■ **Task details**:
Each record here should be printed again exactly; please leave its pictures out.

■ **Data for the task**:
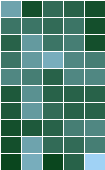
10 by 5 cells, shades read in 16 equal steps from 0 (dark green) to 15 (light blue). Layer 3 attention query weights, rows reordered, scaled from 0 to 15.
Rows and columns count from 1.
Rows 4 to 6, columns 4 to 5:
7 6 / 7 7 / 3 3
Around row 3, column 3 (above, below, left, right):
4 11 9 6
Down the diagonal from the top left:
10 5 5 7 7
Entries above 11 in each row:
0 0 0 0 0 0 0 0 0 1
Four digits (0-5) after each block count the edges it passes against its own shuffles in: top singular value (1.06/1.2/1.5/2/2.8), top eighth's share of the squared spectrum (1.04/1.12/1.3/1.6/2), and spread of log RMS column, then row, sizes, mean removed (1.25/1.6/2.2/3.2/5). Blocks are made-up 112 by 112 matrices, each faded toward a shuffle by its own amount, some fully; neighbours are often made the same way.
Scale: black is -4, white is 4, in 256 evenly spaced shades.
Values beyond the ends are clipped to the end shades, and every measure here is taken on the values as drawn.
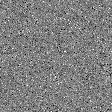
0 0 0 0
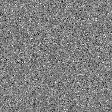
0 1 0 2
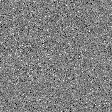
0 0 0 1
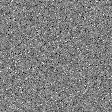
0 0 0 0
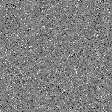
3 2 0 1
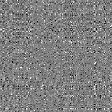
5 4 3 3
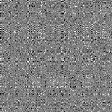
5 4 3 3
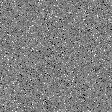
0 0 0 0
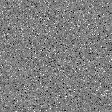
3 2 0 0
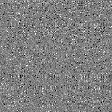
4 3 2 2
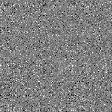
4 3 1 2
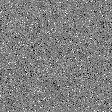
3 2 0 0
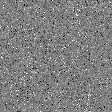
0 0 0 0
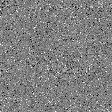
3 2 1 0
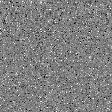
3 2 0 1
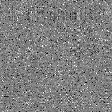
3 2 1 1
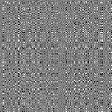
5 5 4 4
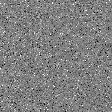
3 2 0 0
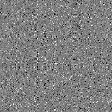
4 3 2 1
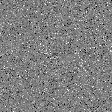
3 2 0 0
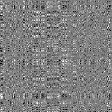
5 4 3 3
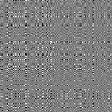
5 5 4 4
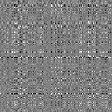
5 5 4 4
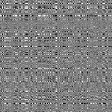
5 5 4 4
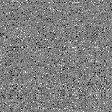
4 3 1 2
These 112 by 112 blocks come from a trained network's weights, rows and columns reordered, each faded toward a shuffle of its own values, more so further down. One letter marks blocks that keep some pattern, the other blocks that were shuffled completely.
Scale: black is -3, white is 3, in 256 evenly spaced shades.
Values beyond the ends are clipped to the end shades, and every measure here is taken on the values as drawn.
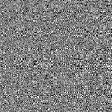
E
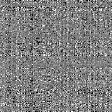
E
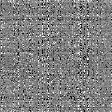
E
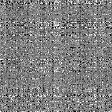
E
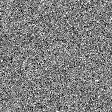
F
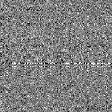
E
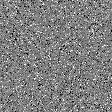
F
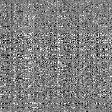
E
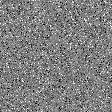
F
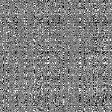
E
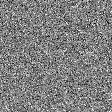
F
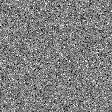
F
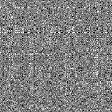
E
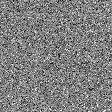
F
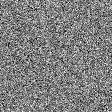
F
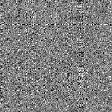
E
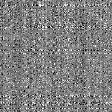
E
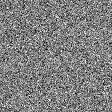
F
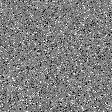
F
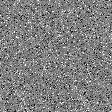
F
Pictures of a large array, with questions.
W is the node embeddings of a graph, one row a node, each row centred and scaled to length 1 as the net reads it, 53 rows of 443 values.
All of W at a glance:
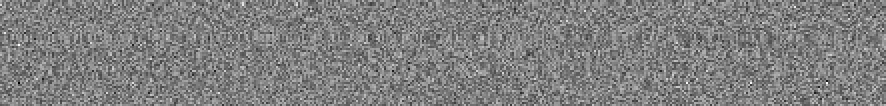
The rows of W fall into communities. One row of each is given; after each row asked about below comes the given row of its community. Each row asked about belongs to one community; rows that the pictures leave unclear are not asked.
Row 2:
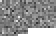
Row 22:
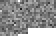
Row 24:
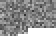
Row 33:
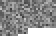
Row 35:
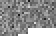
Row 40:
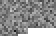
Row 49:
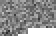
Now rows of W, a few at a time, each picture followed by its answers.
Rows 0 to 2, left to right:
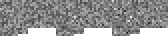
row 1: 2
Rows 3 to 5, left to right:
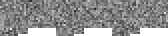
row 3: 33
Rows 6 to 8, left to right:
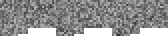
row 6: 49
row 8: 49
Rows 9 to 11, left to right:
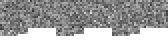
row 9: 24
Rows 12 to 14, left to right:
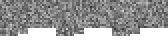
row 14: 22
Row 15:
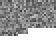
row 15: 49
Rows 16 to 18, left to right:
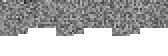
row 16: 33
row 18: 35
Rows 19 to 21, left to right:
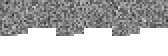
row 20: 35
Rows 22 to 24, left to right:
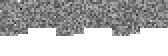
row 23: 33
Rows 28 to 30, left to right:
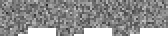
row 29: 49
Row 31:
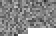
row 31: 49
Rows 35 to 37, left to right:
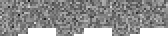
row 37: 33
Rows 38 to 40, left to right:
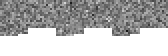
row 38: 22
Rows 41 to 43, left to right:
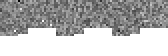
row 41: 22
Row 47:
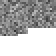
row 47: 40
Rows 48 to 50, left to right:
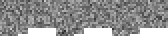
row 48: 33
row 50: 24
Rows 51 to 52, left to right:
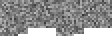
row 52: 22
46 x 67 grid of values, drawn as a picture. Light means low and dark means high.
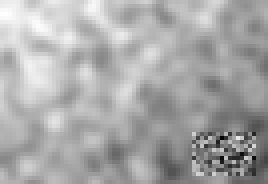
Roughest part: bottom right. Stripes: none. Mirror symmetry: none. Ninth with the highest average: bottom right. Odd patch: rougher, in the bottom right. Slope: up to the bottom right. Grain: blotchy. Ninth with the lowest average: top left.
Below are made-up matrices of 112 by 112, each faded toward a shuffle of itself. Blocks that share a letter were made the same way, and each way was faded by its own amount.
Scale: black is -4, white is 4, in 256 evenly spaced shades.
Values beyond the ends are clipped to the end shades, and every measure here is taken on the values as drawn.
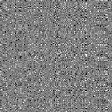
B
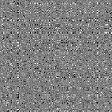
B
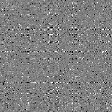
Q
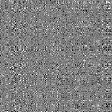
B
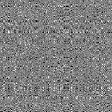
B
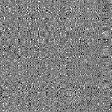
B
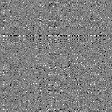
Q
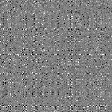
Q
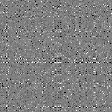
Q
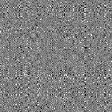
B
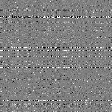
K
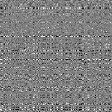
K
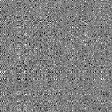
B
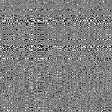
K
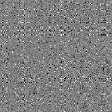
Q
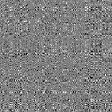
B
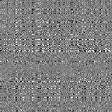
K
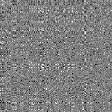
B
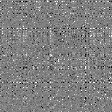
Q
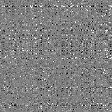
Q
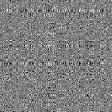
B
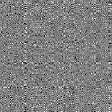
B
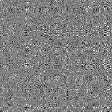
Q
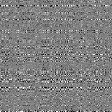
K
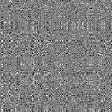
B
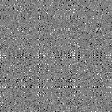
Q
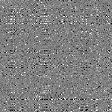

■ **Written response**:
10 by 5 cells, shades read in 16 equal steps from 0 (dark green) to 15 (light blue). Layer 3 attention query weights, rows reordered, scaled from 0 to 15.
Rows and columns count from 1.
Rows 4 to 6, columns 4 to 5:
7 6 / 7 7 / 3 3
Around row 3, column 3 (above, below, left, right):
4 11 9 6
Down the diagonal from the top left:
10 5 5 7 7
Entries above 11 in each row:
0 0 0 0 0 0 0 0 0 1
Four digits (0-5) after each block count the edges it passes against its own shuffles in: top singular value (1.06/1.2/1.5/2/2.8), top eighth's share of the squared spectrum (1.04/1.12/1.3/1.6/2), and spread of log RMS column, then row, sizes, mean removed (1.25/1.6/2.2/3.2/5). Blocks are made-up 112 by 112 matrices, each faded toward a shuffle by its own amount, some fully; neighbours are often made the same way.
Scale: black is -4, white is 4, in 256 evenly spaced shades.
Values beyond the ends are clipped to the end shades, and every measure here is taken on the values as drawn.
0 0 0 0
0 1 0 2
0 0 0 1
0 0 0 0
3 2 0 1
5 4 3 3
5 4 3 3
0 0 0 0
3 2 0 0
4 3 2 2
4 3 1 2
3 2 0 0
0 0 0 0
3 2 1 0
3 2 0 1
3 2 1 1
5 5 4 4
3 2 0 0
4 3 2 1
3 2 0 0
5 4 3 3
5 5 4 4
5 5 4 4
5 5 4 4
4 3 1 2
These 112 by 112 blocks come from a trained network's weights, rows and columns reordered, each faded toward a shuffle of its own values, more so further down. One letter marks blocks that keep some pattern, the other blocks that were shuffled completely.
Scale: black is -3, white is 3, in 256 evenly spaced shades.
Values beyond the ends are clipped to the end shades, and every measure here is taken on the values as drawn.
E
E
E
E
F
E
F
E
F
E
F
F
E
F
F
E
E
F
F
F
Pictures of a large array, with questions.
W is the node embeddings of a graph, one row a node, each row centred and scaled to length 1 as the net reads it, 53 rows of 443 values.
All of W at a glance:
The rows of W fall into communities. One row of each is given; after each row asked about below comes the given row of its community. Each row asked about belongs to one community; rows that the pictures leave unclear are not asked.
Row 2:
Row 22:
Row 24:
Row 33:
Row 35:
Row 40:
Row 49:
Now rows of W, a few at a time, each picture followed by its answers.
Rows 0 to 2, left to right:
row 1: 2
Rows 3 to 5, left to right:
row 3: 33
Rows 6 to 8, left to right:
row 6: 49
row 8: 49
Rows 9 to 11, left to right:
row 9: 24
Rows 12 to 14, left to right:
row 14: 22
Row 15:
row 15: 49
Rows 16 to 18, left to right:
row 16: 33
row 18: 35
Rows 19 to 21, left to right:
row 20: 35
Rows 22 to 24, left to right:
row 23: 33
Rows 28 to 30, left to right:
row 29: 49
Row 31:
row 31: 49
Rows 35 to 37, left to right:
row 37: 33
Rows 38 to 40, left to right:
row 38: 22
Rows 41 to 43, left to right:
row 41: 22
Row 47:
row 47: 40
Rows 48 to 50, left to right:
row 48: 33
row 50: 24
Rows 51 to 52, left to right:
row 52: 22
46 x 67 grid of values, drawn as a picture. Light means low and dark means high.
Roughest part: bottom right. Stripes: none. Mirror symmetry: none. Ninth with the highest average: bottom right. Odd patch: rougher, in the bottom right. Slope: up to the bottom right. Grain: blotchy. Ninth with the lowest average: top left.
Below are made-up matrices of 112 by 112, each faded toward a shuffle of itself. Blocks that share a letter were made the same way, and each way was faded by its own amount.
Scale: black is -4, white is 4, in 256 evenly spaced shades.
Values beyond the ends are clipped to the end shades, and every measure here is taken on the values as drawn.
B
B
Q
B
B
B
Q
Q
Q
B
K
K
B
K
Q
B
K
B
Q
Q
B
B
Q
K
B
Q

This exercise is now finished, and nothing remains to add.